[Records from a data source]
******************************

One turn moves every row onto another: examples first, then more rows asked:
duf: [  7  -1  -2  -3  -7   3  -8  -9  -2 -18  -1  -3  -6  -6  -1  -8  -7  15
  -4   3  10  -8   4   5  -2 -11  -9   4  -5   1  15]
zel: [  7   2   0 -11  -6   8  -4  -5  -1 -16  -7  -2  -7  -7   3  -5  -1   8
  -9   5  11  -7   1   1  -2  -5  -7   3  -1   3  17]
koze: [  4  10   2   2  -6  -2  -4   1  12 -14 -18  -4 -14 -12  -6   7 -12   3
 -10   2 -12  -7  -7   3  -7   5  -9   5  -9  -1  12]
rapot: [ -8  14   3  15   1  -6  -5  -7  -5  -4   0   5   6  -4  -2  -6   3  11
  -1  -6  -7  -5  -1   0 -16 -12   1   9   2   2  13]
Som: [  9  -1  -1  -8  -3   6  -8  -6   3 -24   2  -2 -11  -3   4  -5  -8   9
 -11   0   5  -8   1   3  -3  -7  -6   5  -1  -1  13]
nel: [ -7  19   2  12  -1  -2  -7  -3  -7  -7   3   3   6  -3  -4  -6   4   8
  -4  -8  -9 -10  -4   2 -12   1   6  12  -1   8   9]
zupel: [  1   3   7  -3  -1 -12 -14  -2  20  -4  -5 -14 -15   0  -5   3 -10   9
   2  -3  -7 -14   0 -10 -17   6  -1  -6   1   0  12]
turif: [  3   4   8   0  -2  -2  -9 -20   2  -8  11  -8  -3   3 -14  -2  -5  15
   4   6   0 -14  -3 -10 -12   1   4   6   4   2  22]
Fike: [ -6   8  -7  -8  -7  -3 -14  -3   2  -4  -5   7  -1   3  11  -9  -1   7
   9   0  -9  -4  -2  -4  -4  -7  -3  -4  -1   4   3]
Rarof: [ -7  13  -9  -6  -2   1  -1  -9   7   4   0   0 -14  -4  -9   4 -23   8
   5  -7 -16  -6  -3  -8  -3   2   0  -8  -3   1  14]
Siz: [ -8  14  -9 -11  -8  -4   1 -10  10   2  -4   5  -9  -2 -10   4 -19   7
   4  -3 -18  -3  -4  -9  -8   5  -5  -1  -8  -2  14]
bemi: [ -7   9  -7 -11  -1  -1   1  -5  10   2  -5   2 -15  -2  -6   4 -20   6
   5  -5 -19  -5   1 -11  -5   2  -3   0  -4   1  12]
bifo: [  3   3  11   2  -1   1 -11 -17  -1  -9   8  -2  -2   2 -14  -4   2  15
   6   3  -5 -10   0  -4  -8  -7   3   4   1   0  28]
Lek: [ -2   9   1  -5   2  -7   2  -3   9  -4  -2   4  -6 -15  -9   2 -12   7
  -9 -16  -3  -5   1  -2 -16   9   9   5  -7  14  11]
daku: [ -5   6  -5  -3  -8   1 -13  -2   2  -3 -10  10  -2   4   6 -11   1   9
   2  -4 -13  -6  -1   3  -9  -9  -6 -10  -6  -2   7]
vinir: [  3   8   1   0   0   0  -4  -1  11 -16 -12   0 -19 -13  -7   4 -14   2
 -15   5 -10  -9  -5   1 -10   7  -6   7  -4  -2  11]
rilop: [ -6  14   0  12   1  -9  -1  -5  -6  -2  -4   6   9  -5  -7  -2   1   7
   1  -4  -8  -7  -4  -1 -18  -3   6   8  -4   8  16]
fuseb: [  3   3   8  -3   4 -11 -12  -6  15  -6  -2 -13 -13  -1 -12   0 -12   7
  -1  -3  -9 -12  -2  -9 -17  11   2 -11  -2   2  10]
lus: [  1  13   0   2  -4   1  -4   3  12 -17  -9   5 -17  -9 -10   8 -11   3
 -13   5 -10  -2  -5   3 -11   5  -4   7  -8   0  11]
seb: [  2  10  11  -6   1   3 -12 -19   4  -8   8  -6  -1   3 -13  -1  -1  17
   4   3  -1 -10   4  -6  -7   0   5   7  -1  -3  23]
Ved: [  1   8   0  -9   7  -8  -1  -4   9  -2  -2   3  -5 -16  -7   1 -11   8
 -14 -14   0 -12   0   2 -16   7  10   5  -8   7  15]
kaleb: [ -2  11   3  -6   0  -6   4  -9  10  -3   5   2  -2 -14  -8   2 -15   6
 -12 -18   0  -8   1  -1 -15   9   8   4  -2   5  11]
fof: [  7   4   2  -6 -10   8 -10  -5   2 -21  -3  -4  -8  -9   3  -6  -6  16
  -8  -3   8  -9   6   1  -2  -7  -6  -1  -2  -1  11]
tad: [  2   7   7  -2   0   7 -11 -15  -4  -5   5 -12  -4   7 -14  -6   2  13
   0   1  -5 -13  -1  -9  -9   1   0   2   3   0  26]
mutup: [  6   1  12  -7   3  -6 -17  -7  19  -5  -3 -13 -11  -1  -9   3  -9   6
  -4 -11  -9 -11  -3  -5 -15   6  -1  -7  -1  -1  10]
botov: [ -3   5  -9  -2  -7  -3 -15  -8   2  -7  -5  10  -1   3  10 -16  -3   9
   3  -1  -9  -4   4   1  -9 -12  -4  -4  -3  -2  11]
Zuf: [-11  18   4  14   0  -3  -1  -9  -3   3  -4   3   6  -5  -4  -3   1  11
   1  -2  -6  -8  -2   6 -13  -2   2   9   0   4  14]
Dodu: [ -6   4 -10  -3  -5  -1 -14  -3   1  -5 -11   5  -5   0  10  -8  -5   6
   5  -8 -15  -2  -1  -1  -7 -11  -7  -6  -1   3  10]

Zuf turns into daku
Siz turns into koze
Now these:
fuseb turns into Lek
Fike turns into zel
bifo turns into rapot
turif turns into rilop
lus turns into zupel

******************************

Your job is to copy out every line from the records above that has the word "into".

*Answer to the exercise*.
Zuf turns into daku
Siz turns into koze
fuseb turns into Lek
Fike turns into zel
bifo turns into rapot
turif turns into rilop
lus turns into zupel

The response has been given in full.